*Goal of the exercise:* When the string "instead" appears in a line of the records, show the whole line.

[Items from a dataset]
Here is a tiny trained network, its code and every weight. The questions are about switching its units off for an input and a class, where a switched-off unit gives its printed mean instead of its output.

import numpy as np


def w(rows, s, z=0):
    codes = np.array(rows[::2]) - 128.0
    scale = np.full(codes.shape[1], s)
    scale[-1] = z or s
    return codes * scale


def f(y):
    return y / 2 * (1 + np.tanh(0.7978845608 * (y + 0.044715 * y**3)))


def log_softmax(a):
    a = a - a.max(-1, keepdims=True)
    return a - np.log(np.exp(a).sum(-1, keepdims=True))


def net(x, mask):
    res = np.array(x, float).reshape(1, 3) / 4 @ E
    y = f(res @ A[0][:, :-1].T + A[0][:, -1])
    res = res + np.where(mask, y, B[0][:, -1]) @ B[0][:, :-1]
    return log_softmax(res[-1] @ U[:, :-1].T + U[:, -1])


A, B = {}, {}
E = w([
[187,92,151,97,39,102,53,152,83],'x0',
[135,168,77,209,104,106,150,91,61],'x1',
[150,141,178,94,165,78,247,153,109],'x2',
],0.016)
A[0] = w([
[175,187,155,100,161,79,220,124,82,4],'neuron 0',
[110,180,61,215,139,172,105,123,166,154],'neuron 1',
[180,127,73,175,69,99,194,155,22,240],'neuron 2',
[133,124,120,193,165,134,152,105,120,118],'neuron 3',
[21,180,24,140,168,140,103,61,98,145],'neuron 4',
[105,85,120,59,161,152,95,158,255,161],'neuron 5',
[72,174,163,160,220,189,173,89,197,149],'neuron 6',
[183,91,139,139,48,122,72,140,38,9],'neuron 7',
[142,107,138,128,149,69,233,158,89,76],'neuron 8',
[206,75,188,32,130,26,153,231,93,107],'neuron 9',
[143,105,120,132,165,170,104,184,183,128],'neuron 10',
[102,150,95,96,144,102,101,93,121,138],'neuron 11',
[173,148,179,141,165,5,241,132,99,155],'neuron 12',
[206,89,139,170,14,82,80,146,78,201],'neuron 13',
[136,151,150,71,134,38,161,168,109,139],'neuron 14',
[159,188,101,150,121,65,127,125,85,59],'neuron 15',
[147,101,125,125,101,140,94,148,179,30],'neuron 16',
[98,181,136,224,177,130,119,127,109,128],'neuron 17',
[62,154,108,194,132,151,134,99,118,142],'neuron 18',
],0.0096,0.013)
B[0] = w([
[102,69,51,182,38,210,96,48,154,162],'neuron 0',
[177,123,143,168,133,139,130,132,186,197],'neuron 1',
[99,63,116,138,110,219,109,106,160,239],'neuron 2',
[164,123,135,128,130,108,148,145,165,152],'neuron 3',
[158,82,125,152,155,142,177,164,125,202],'neuron 4',
[51,190,98,66,81,145,86,76,89,204],'neuron 5',
[63,152,121,99,74,138,90,117,105,206],'neuron 6',
[69,107,70,94,36,194,118,1,146,183],'neuron 7',
[37,142,139,86,101,146,86,76,120,174],'neuron 8',
[203,120,203,162,205,119,219,204,188,215],'neuron 9',
[94,133,96,131,118,134,129,111,98,156],'neuron 10',
[146,135,129,94,87,155,183,126,136,139],'neuron 11',
[106,190,110,70,117,72,37,142,95,219],'neuron 12',
[54,207,148,111,182,70,119,167,86,253],'neuron 13',
[140,117,147,182,200,110,133,203,128,177],'neuron 14',
[78,223,168,82,132,81,101,178,116,148],'neuron 15',
[146,162,165,167,175,55,139,193,117,135],'neuron 16',
[161,111,165,156,118,107,145,131,137,168],'neuron 17',
[161,114,150,140,152,122,174,122,171,175],'neuron 18',
],0.0098,0.022)
U = w([
[100,101,96,108,65,218,86,100,129,218],'0',
[90,195,111,98,116,58,85,148,77,2],'1',
[246,90,133,143,171,111,162,180,149,172],'2',
],0.013,0.0033)

Each question gives the input, the list of numbers given to net, and the class t.
The units are the neurons (one row each of A and B). Each row of codes is followed by its name. A weight is (code - 128) times the scale printed after its matrix; where a second scale follows, it is the last column's (A, B and U).
mask holds one flag per neuron, in row order. A switched-off neuron (its flag False) gives its mean, the last column of its row in B, instead of its output. The means were averaged over made-up inputs and are rounded, as every weight is.
A unit's drop is (log p(t) with every unit on - log p(t) with that unit switched off) / (log p(t) with every unit on - log p(t) with every unit switched off).
The circuit of an input: a set's keep is (log p(t) with only the set's units on - log p(t) with every unit switched off) / (log p(t) with every unit on - log p(t) with every unit switched off). Starting from the 12 units with the biggest drops (on a tie, the unit counted first), units are removed one at a time, each time the one whose removal leaves the highest keep (on an exact tie, the one counted first), for as long as the keep stays at least 0.8.
circuit, biggest first: the units of the circuit, biggest drop first
most important unit: the unit with the biggest drop
top k neurons: the k neurons with the biggest drops, biggest first
drop when u is switched off: that unit's drop, to one decimal
input [5,0,1], class 2: circuit, biggest first => neuron 5; neuron 9
input [3,-8,-2], class 1: most important unit => neuron 5
input [1,0,2], class 2: top 4 neurons => neuron 5; neuron 6; neuron 13; neuron 7
input [2,-6,6], class 2: top 2 neurons => neuron 9; neuron 13
input [-2,2,8], class 0: top 4 neurons => neuron 0; neuron 13; neuron 2; neuron 8
input [0,7,6], class 0: top 2 neurons => neuron 2; neuron 0
input [3,-2,-7], class 1: top 2 neurons => neuron 2; neuron 13
input [1,-8,-4], class 1: top 2 neurons => neuron 2; neuron 7
input [3,-7,-7], class 1: top 2 neurons => neuron 2; neuron 16
input [4,5,0], class 0: top 2 neurons => neuron 2; neuron 7
input [8,-8,0], class 1: top 2 neurons => neuron 5; neuron 13
input [3,-7,1], class 2: top 2 neurons => neuron 9; neuron 12
input [-4,2,6], class 0: top 2 neurons => neuron 0; neuron 13
input [4,-7,7], class 2: most important unit => neuron 9
input [-1,4,2], class 0: top 3 neurons => neuron 13; neuron 2; neuron 9
input [-5,7,6], class 0: top 2 neurons => neuron 0; neuron 2
input [-4,5,8], class 0: top 2 neurons => neuron 0; neuron 2
input [1,-4,-1], class 1: top 3 neurons => neuron 2; neuron 7; neuron 0
input [1,-2,-6], class 1: drop when neuron 7 is switched off => 0.3
input [-6,4,3], class 0: drop when neuron 13 is switched off => 0.2
input [6,-5,3], class 2: drop when neuron 9 is switched off => 1.4
input [-2,6,-1], class 2: drop when neuron 0 is switched off => 0.0
input [-8,8,6], class 0: circuit, biggest first => neuron 0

*Answer box:*
Here is a tiny trained network, its code and every weight. The questions are about switching its units off for an input and a class, where a switched-off unit gives its printed mean instead of its output.
mask holds one flag per neuron, in row order. A switched-off neuron (its flag False) gives its mean, the last column of its row in B, instead of its output. The means were averaged over made-up inputs and are rounded, as every weight is.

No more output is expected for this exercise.